- [Instructions to follow]: Set out exactly every line of the entries below, starting at the line that holds "129 151 147]" and stopping after the line that holds "J309: [128 137".

[Data items]

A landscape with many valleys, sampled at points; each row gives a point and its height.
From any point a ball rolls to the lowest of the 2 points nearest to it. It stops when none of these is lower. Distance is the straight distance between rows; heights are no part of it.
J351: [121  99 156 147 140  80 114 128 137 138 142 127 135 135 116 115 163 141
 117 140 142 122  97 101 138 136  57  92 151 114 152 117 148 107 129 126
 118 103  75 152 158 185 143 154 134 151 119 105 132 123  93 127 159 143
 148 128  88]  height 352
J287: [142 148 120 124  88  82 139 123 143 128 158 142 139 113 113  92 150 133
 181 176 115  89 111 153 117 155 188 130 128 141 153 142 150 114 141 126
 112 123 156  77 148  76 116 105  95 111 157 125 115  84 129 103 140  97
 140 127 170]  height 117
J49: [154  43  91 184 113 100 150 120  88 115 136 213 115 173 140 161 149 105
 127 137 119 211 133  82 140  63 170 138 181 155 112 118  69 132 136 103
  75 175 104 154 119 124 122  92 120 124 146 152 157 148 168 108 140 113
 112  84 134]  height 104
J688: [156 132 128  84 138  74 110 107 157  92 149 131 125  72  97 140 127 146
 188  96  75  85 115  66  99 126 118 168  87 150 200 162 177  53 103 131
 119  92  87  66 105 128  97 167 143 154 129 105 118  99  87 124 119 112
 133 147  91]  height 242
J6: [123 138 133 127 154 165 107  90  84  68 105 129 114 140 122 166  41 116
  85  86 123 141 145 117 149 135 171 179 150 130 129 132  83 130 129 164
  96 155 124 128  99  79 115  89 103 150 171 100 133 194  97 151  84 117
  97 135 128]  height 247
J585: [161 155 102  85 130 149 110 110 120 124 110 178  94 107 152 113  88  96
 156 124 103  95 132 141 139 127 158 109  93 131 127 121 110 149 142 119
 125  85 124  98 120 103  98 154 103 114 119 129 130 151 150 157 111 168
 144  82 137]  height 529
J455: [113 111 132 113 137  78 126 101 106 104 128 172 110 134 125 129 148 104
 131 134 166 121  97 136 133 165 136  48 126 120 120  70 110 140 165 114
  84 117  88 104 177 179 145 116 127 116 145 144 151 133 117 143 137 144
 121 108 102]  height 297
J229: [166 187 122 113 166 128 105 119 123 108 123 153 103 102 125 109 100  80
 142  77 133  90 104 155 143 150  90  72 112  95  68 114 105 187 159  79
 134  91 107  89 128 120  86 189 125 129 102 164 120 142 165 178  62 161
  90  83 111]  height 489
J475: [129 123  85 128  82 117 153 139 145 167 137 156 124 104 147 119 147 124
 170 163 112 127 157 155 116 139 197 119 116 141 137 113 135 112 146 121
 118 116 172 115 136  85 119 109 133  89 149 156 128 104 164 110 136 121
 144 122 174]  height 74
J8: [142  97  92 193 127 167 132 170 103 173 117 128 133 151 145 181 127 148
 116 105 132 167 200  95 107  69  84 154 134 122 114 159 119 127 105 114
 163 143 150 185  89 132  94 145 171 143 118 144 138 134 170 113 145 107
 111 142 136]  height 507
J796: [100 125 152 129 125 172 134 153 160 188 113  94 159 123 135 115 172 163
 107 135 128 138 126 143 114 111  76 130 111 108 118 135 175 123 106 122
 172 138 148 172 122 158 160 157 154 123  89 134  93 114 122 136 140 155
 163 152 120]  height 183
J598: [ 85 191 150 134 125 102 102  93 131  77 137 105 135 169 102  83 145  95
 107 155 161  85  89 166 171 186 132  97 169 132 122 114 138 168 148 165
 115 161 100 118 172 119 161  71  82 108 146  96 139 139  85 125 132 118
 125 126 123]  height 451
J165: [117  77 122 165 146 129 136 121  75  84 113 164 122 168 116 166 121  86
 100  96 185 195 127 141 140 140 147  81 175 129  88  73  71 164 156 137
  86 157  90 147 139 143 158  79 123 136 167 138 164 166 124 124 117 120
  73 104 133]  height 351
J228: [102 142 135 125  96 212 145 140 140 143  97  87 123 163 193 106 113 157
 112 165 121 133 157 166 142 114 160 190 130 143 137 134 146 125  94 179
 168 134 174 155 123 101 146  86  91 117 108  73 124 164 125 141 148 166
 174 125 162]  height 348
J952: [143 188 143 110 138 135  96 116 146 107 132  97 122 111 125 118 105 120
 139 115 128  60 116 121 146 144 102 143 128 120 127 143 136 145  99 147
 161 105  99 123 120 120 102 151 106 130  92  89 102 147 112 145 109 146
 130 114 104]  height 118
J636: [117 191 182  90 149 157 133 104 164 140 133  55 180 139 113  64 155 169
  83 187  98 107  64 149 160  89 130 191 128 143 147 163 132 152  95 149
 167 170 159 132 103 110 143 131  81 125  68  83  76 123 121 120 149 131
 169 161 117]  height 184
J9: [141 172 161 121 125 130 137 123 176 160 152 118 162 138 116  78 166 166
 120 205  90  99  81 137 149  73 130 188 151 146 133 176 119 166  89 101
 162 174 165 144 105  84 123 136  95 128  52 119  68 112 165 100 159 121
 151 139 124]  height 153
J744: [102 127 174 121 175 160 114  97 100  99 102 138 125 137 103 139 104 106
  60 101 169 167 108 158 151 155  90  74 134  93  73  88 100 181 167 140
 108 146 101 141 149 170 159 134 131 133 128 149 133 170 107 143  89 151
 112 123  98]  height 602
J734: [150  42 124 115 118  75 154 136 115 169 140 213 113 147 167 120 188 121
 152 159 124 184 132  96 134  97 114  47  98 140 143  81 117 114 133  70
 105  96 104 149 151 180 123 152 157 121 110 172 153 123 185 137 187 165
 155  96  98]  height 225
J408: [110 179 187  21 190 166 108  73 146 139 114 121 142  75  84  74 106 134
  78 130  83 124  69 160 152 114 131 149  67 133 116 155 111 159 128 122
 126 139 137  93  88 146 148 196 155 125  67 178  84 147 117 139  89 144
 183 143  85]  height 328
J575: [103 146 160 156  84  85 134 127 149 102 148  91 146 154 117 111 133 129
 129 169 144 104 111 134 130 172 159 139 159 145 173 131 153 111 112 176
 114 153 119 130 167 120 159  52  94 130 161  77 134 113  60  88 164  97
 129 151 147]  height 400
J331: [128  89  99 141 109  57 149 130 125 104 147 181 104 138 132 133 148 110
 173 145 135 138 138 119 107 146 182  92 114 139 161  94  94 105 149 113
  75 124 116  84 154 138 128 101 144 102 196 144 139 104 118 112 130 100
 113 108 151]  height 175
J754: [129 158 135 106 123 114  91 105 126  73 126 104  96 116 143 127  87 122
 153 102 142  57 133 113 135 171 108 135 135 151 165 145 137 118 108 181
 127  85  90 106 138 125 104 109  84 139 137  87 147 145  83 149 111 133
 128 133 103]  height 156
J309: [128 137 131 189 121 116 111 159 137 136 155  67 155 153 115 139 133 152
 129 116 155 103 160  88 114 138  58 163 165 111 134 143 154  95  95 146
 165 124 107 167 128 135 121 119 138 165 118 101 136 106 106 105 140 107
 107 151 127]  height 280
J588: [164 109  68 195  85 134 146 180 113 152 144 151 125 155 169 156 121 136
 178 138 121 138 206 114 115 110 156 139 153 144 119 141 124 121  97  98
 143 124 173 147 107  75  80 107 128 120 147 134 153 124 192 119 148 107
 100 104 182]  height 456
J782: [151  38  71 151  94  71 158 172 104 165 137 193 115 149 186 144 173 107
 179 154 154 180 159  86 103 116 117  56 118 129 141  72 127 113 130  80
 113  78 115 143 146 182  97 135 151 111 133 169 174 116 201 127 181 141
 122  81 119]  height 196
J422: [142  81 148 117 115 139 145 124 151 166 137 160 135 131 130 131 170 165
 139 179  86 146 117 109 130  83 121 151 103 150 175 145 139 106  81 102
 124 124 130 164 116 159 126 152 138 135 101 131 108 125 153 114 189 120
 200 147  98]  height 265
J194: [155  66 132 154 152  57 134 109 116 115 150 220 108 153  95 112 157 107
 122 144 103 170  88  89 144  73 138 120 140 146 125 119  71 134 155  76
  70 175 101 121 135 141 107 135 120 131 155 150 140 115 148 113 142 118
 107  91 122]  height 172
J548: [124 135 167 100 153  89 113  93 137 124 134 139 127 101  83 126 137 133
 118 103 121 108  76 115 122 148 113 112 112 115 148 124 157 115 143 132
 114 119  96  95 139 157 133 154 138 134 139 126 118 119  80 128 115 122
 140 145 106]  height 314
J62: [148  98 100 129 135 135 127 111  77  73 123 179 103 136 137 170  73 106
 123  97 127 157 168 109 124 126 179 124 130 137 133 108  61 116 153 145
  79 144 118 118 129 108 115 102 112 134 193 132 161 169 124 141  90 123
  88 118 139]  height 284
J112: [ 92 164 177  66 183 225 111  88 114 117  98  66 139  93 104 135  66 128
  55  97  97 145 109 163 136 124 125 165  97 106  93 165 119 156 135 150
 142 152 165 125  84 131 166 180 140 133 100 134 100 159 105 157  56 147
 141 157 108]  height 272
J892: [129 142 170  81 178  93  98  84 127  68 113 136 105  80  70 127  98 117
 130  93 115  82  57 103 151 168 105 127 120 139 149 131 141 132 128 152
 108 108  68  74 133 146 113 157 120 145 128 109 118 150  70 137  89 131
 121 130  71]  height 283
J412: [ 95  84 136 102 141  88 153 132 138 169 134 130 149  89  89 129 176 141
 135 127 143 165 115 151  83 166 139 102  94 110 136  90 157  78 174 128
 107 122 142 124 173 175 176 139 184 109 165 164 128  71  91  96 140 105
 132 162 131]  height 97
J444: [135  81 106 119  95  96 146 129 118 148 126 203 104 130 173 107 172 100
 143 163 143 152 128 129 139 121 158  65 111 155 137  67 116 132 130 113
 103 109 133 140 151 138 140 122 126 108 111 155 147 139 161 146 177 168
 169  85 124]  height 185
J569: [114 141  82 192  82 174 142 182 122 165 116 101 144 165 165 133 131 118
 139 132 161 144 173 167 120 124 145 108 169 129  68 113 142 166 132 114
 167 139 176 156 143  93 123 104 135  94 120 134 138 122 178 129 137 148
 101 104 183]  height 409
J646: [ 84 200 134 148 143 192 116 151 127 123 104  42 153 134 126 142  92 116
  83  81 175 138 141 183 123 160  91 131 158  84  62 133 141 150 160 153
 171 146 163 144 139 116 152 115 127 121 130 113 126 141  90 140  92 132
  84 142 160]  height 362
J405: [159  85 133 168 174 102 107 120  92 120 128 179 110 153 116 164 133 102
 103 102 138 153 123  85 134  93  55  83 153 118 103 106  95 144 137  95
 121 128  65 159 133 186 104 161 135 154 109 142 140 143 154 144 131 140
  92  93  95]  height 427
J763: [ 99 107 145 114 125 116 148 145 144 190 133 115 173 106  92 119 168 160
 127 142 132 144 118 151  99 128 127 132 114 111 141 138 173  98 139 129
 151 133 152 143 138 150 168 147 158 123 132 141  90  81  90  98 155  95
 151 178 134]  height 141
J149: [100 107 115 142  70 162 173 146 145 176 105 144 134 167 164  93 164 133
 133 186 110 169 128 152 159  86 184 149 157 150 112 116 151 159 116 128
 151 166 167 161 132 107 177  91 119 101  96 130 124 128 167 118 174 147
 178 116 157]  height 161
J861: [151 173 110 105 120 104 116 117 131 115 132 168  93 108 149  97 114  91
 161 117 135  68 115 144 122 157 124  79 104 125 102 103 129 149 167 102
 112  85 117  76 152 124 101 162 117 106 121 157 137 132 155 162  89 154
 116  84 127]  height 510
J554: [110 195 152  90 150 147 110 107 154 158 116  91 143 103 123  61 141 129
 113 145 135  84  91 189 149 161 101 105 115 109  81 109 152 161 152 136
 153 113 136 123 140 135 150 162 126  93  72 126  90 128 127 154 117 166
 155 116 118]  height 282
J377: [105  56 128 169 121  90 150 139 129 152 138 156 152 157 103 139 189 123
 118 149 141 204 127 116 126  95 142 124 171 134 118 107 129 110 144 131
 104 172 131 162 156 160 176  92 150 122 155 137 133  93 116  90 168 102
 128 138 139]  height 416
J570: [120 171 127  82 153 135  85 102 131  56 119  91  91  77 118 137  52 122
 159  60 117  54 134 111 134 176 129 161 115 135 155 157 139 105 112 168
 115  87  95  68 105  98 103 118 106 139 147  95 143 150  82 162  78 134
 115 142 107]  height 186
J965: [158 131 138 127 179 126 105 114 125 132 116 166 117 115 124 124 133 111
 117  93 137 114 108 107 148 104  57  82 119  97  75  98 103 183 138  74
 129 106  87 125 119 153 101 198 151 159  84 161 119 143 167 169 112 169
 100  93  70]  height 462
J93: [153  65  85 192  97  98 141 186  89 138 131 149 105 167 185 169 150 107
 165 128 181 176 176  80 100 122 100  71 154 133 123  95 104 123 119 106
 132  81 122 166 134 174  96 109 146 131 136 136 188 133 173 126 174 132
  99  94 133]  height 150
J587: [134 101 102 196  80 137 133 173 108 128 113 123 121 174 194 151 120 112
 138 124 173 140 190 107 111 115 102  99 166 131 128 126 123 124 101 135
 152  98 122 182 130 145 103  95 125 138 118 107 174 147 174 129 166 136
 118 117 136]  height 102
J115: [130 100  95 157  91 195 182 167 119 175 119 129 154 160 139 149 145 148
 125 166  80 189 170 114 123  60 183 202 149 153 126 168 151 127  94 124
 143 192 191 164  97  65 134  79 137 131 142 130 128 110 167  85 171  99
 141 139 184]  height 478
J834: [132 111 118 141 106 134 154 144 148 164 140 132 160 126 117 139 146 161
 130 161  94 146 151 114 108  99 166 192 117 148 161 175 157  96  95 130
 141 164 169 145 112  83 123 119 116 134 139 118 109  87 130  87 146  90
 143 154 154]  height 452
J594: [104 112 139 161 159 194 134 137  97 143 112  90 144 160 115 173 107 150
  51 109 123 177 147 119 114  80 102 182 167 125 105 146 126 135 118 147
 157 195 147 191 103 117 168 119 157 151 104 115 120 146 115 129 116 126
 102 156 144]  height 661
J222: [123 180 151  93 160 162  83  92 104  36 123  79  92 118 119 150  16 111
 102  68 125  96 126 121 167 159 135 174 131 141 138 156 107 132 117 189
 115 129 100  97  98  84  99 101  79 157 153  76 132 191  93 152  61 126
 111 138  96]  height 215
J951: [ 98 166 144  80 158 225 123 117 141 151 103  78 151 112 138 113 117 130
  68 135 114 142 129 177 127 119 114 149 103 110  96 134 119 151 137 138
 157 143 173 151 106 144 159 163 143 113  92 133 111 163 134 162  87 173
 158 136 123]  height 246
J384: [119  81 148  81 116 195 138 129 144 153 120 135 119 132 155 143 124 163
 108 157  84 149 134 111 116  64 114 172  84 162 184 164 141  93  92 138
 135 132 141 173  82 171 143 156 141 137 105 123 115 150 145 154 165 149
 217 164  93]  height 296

- [Exercise response]:
 129 151 147]  height 400
J331: [128  89  99 141 109  57 149 130 125 104 147 181 104 138 132 133 148 110
 173 145 135 138 138 119 107 146 182  92 114 139 161  94  94 105 149 113
  75 124 116  84 154 138 128 101 144 102 196 144 139 104 118 112 130 100
 113 108 151]  height 175
J754: [129 158 135 106 123 114  91 105 126  73 126 104  96 116 143 127  87 122
 153 102 142  57 133 113 135 171 108 135 135 151 165 145 137 118 108 181
 127  85  90 106 138 125 104 109  84 139 137  87 147 145  83 149 111 133
 128 133 103]  height 156
J309: [128 137 131 189 121 116 111 159 137 136 155  67 155 153 115 139 133 152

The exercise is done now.